▸ Exercise goal: Repeat the records below line by line, exactly, finishing on the line that contains "y = f(res @".

*** Records Section Begins ***

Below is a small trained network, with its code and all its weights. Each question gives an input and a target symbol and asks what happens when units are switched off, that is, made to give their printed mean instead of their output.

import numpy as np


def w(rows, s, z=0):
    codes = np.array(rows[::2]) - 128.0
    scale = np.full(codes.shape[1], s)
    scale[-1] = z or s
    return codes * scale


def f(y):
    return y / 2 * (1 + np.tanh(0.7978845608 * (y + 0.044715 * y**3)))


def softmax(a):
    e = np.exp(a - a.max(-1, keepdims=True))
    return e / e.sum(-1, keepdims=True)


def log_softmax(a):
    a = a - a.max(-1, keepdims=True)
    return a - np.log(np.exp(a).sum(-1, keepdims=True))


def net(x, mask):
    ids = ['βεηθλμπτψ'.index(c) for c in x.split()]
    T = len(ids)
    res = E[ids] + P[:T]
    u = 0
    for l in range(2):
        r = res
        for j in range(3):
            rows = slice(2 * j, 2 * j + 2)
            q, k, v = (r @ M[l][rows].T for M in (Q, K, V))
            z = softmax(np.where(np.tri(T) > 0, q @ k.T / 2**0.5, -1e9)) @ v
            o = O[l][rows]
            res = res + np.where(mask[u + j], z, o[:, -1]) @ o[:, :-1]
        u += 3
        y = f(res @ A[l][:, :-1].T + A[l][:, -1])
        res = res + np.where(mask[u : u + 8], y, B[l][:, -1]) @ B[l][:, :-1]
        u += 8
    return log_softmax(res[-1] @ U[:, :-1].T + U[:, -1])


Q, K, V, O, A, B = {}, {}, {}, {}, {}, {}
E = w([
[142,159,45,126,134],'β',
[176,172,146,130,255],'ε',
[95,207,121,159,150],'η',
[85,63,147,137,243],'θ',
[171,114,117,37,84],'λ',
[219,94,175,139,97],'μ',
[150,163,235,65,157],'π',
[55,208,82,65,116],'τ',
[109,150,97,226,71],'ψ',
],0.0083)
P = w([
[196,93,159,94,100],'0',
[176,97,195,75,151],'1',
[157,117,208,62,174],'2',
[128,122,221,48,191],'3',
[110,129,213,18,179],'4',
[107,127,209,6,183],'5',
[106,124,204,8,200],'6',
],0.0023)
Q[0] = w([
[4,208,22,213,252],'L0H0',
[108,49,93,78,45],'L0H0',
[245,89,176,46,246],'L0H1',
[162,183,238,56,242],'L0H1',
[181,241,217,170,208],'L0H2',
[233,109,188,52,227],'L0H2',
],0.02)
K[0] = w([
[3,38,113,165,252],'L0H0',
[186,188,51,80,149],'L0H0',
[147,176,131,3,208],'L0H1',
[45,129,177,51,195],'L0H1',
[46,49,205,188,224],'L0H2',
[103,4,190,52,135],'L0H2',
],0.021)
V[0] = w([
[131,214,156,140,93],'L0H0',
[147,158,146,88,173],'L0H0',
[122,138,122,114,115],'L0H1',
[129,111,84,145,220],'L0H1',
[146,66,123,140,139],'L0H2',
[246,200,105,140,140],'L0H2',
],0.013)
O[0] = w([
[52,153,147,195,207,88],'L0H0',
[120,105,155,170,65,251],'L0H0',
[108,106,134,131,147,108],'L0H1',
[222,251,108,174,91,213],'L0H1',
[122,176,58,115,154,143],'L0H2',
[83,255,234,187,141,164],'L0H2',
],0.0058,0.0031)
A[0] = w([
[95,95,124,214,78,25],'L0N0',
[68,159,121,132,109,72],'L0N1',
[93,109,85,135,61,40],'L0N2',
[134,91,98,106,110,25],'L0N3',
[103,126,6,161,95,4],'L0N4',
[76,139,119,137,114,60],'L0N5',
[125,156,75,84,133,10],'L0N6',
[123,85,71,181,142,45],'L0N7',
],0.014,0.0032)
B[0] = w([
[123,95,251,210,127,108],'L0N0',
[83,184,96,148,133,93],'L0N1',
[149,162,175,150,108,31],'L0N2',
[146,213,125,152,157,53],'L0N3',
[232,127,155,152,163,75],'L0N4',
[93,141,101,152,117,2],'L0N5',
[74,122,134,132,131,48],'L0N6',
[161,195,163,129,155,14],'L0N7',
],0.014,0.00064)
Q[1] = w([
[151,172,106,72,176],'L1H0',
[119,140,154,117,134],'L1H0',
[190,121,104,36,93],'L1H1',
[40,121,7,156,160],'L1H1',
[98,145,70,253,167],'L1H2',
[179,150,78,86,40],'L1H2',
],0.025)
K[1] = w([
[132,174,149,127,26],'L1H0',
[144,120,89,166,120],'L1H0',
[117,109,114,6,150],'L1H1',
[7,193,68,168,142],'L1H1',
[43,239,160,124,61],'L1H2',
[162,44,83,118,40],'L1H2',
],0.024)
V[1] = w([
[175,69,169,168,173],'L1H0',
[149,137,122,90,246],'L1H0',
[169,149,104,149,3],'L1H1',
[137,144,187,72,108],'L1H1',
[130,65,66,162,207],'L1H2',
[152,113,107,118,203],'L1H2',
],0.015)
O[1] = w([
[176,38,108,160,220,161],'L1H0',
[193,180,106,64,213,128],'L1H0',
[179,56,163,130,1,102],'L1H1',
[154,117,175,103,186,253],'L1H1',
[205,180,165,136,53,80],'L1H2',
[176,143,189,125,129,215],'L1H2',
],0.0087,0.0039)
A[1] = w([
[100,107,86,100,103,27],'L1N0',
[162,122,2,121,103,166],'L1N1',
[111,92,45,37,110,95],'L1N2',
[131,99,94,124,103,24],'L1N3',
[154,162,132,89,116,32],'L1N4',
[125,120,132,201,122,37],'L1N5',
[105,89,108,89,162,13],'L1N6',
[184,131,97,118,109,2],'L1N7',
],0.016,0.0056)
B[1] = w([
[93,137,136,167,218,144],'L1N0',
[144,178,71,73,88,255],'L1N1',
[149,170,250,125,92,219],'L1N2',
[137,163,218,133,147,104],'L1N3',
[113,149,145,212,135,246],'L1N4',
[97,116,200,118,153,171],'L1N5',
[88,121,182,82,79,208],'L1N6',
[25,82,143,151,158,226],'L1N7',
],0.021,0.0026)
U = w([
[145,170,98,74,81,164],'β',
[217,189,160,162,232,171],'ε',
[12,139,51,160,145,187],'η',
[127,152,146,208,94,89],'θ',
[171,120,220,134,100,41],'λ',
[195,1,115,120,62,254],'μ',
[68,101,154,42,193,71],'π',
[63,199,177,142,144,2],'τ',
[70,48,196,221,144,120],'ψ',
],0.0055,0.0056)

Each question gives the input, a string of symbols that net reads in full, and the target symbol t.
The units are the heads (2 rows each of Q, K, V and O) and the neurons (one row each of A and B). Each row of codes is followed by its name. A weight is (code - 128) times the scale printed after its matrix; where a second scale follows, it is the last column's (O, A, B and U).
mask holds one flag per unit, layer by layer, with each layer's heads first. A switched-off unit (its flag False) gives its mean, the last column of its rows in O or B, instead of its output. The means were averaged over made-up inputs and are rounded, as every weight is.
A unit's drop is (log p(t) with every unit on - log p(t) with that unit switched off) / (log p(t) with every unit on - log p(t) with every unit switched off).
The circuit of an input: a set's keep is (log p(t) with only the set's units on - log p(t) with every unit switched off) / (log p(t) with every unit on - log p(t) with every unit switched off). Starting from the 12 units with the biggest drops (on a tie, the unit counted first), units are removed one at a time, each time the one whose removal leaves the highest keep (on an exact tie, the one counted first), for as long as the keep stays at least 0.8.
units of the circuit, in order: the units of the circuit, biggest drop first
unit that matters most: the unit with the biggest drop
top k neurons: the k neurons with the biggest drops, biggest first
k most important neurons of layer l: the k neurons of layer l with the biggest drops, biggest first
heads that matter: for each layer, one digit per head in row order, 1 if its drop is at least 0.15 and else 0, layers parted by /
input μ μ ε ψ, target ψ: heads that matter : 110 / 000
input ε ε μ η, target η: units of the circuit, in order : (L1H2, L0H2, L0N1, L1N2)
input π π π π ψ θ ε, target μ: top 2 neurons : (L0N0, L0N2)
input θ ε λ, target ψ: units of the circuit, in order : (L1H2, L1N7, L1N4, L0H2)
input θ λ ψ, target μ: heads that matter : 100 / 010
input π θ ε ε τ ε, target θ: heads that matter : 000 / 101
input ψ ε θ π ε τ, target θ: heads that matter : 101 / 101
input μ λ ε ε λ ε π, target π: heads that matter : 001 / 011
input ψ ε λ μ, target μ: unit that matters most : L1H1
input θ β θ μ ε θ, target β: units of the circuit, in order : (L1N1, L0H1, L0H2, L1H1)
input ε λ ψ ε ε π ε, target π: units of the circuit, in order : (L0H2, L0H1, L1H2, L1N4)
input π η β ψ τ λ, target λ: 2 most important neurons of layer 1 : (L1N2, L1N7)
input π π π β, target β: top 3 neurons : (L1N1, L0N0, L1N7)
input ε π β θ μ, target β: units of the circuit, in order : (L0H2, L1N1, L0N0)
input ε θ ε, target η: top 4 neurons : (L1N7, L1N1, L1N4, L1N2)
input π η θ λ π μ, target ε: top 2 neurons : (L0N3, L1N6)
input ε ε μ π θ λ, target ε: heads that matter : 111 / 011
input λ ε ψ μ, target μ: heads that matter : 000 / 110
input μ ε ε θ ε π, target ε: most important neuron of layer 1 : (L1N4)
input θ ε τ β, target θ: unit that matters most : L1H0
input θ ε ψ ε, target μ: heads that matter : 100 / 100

*** Records Section Ends ***

▸ Task answer:
Below is a small trained network, with its code and all its weights. Each question gives an input and a target symbol and asks what happens when units are switched off, that is, made to give their printed mean instead of their output.

import numpy as np


def w(rows, s, z=0):
    codes = np.array(rows[::2]) - 128.0
    scale = np.full(codes.shape[1], s)
    scale[-1] = z or s
    return codes * scale


def f(y):
    return y / 2 * (1 + np.tanh(0.7978845608 * (y + 0.044715 * y**3)))


def softmax(a):
    e = np.exp(a - a.max(-1, keepdims=True))
    return e / e.sum(-1, keepdims=True)


def log_softmax(a):
    a = a - a.max(-1, keepdims=True)
    return a - np.log(np.exp(a).sum(-1, keepdims=True))


def net(x, mask):
    ids = ['βεηθλμπτψ'.index(c) for c in x.split()]
    T = len(ids)
    res = E[ids] + P[:T]
    u = 0
    for l in range(2):
        r = res
        for j in range(3):
            rows = slice(2 * j, 2 * j + 2)
            q, k, v = (r @ M[l][rows].T for M in (Q, K, V))
            z = softmax(np.where(np.tri(T) > 0, q @ k.T / 2**0.5, -1e9)) @ v
            o = O[l][rows]
            res = res + np.where(mask[u + j], z, o[:, -1]) @ o[:, :-1]
        u += 3
        y = f(res @ A[l][:, :-1].T + A[l][:, -1])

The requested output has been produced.